++++ INPUT DATA ++++
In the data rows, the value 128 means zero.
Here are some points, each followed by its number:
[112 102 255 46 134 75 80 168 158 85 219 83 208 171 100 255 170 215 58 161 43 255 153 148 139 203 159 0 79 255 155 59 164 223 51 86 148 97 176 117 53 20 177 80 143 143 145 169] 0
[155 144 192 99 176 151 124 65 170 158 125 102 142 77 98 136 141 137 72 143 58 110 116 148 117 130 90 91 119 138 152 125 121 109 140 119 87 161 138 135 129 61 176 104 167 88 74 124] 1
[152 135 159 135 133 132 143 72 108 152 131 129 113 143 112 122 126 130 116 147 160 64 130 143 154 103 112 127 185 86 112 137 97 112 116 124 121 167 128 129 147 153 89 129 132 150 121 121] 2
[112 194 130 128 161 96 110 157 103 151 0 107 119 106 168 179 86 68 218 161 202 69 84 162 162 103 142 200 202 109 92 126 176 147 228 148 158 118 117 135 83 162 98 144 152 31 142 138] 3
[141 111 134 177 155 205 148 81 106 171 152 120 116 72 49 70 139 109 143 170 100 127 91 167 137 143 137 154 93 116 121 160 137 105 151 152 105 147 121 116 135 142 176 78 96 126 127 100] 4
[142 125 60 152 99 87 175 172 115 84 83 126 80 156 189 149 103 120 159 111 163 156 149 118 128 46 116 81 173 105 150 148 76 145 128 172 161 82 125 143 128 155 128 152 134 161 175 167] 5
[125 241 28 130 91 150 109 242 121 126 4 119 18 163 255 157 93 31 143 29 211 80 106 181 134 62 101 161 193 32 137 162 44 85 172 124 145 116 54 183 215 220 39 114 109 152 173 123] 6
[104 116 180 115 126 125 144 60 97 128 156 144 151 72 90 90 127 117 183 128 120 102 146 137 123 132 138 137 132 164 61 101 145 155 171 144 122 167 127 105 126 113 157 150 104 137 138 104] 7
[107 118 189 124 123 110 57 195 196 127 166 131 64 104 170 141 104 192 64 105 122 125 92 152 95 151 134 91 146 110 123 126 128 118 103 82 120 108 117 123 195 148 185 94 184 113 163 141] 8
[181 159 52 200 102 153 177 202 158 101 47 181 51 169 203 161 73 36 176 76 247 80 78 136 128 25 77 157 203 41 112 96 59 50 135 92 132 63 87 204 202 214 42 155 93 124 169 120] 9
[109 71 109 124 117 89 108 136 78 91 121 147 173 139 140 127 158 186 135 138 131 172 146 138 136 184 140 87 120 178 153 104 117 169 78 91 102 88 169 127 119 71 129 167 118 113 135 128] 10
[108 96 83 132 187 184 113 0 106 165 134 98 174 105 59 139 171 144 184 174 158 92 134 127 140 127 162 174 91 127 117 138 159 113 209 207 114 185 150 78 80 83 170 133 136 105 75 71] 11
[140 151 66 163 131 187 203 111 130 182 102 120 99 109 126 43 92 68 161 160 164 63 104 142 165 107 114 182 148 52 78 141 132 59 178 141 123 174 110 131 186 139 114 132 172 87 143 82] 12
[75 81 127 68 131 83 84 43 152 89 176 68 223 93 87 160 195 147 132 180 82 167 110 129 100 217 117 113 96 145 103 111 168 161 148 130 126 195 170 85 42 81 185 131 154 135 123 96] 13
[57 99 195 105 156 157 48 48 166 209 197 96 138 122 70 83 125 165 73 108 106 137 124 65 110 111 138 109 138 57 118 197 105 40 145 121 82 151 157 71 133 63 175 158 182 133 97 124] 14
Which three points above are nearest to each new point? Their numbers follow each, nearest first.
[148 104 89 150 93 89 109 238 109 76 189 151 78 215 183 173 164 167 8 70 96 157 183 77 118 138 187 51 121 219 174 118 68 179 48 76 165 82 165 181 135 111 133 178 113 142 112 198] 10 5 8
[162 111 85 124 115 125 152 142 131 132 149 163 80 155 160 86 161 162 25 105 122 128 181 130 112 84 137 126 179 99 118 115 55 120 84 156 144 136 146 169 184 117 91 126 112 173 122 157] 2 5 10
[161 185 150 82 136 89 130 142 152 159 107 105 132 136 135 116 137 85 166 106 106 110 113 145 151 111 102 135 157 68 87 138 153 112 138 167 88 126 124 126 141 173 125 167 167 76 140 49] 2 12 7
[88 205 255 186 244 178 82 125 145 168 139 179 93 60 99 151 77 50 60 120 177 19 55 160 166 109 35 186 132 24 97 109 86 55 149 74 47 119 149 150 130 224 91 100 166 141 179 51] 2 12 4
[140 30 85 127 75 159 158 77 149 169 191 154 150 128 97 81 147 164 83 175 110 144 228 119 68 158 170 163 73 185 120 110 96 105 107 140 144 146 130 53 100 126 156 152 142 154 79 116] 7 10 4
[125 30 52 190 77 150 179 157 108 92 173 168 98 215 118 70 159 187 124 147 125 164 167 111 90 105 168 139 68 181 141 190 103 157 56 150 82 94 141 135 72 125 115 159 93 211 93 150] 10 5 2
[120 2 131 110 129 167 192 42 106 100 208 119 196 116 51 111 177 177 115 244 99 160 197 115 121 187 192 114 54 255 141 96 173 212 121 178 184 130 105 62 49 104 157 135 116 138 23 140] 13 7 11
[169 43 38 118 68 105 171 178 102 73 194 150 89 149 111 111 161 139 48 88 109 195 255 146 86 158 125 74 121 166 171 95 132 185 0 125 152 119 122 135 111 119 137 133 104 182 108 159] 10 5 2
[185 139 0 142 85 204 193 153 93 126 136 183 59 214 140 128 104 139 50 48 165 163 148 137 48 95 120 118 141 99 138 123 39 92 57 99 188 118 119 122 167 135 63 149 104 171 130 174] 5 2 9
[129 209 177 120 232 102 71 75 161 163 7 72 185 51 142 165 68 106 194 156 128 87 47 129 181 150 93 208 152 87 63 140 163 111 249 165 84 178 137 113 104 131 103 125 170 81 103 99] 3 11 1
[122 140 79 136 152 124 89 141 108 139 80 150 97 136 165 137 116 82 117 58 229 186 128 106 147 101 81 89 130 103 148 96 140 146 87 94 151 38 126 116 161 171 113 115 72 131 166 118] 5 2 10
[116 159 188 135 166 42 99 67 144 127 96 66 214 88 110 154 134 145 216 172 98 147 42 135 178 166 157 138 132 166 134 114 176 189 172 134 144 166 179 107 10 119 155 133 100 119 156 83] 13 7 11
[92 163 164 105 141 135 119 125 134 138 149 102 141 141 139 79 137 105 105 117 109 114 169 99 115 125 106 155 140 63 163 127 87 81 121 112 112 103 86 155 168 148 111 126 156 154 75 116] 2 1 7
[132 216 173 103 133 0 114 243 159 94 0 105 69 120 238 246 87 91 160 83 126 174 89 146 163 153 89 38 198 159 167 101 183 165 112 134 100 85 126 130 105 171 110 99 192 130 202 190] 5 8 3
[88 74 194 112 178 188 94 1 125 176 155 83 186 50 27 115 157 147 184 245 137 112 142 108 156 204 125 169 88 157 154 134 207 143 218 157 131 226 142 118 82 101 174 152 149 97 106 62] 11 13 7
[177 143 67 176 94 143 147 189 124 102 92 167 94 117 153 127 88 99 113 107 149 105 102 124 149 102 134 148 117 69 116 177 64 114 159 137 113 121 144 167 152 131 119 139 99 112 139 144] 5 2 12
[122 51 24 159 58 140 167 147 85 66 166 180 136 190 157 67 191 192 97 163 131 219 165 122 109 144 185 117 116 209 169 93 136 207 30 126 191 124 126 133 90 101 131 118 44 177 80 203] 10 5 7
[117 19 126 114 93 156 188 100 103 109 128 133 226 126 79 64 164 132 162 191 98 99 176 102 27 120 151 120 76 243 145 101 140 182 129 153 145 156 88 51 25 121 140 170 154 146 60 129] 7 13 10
++++
TRY IT :: Go line by line through the data, copying each one that contains the word "points".

COMPLETED TASK ::
Here are some points, each followed by its number:
Which three points above are nearest to each new point? Their numbers follow each, nearest first.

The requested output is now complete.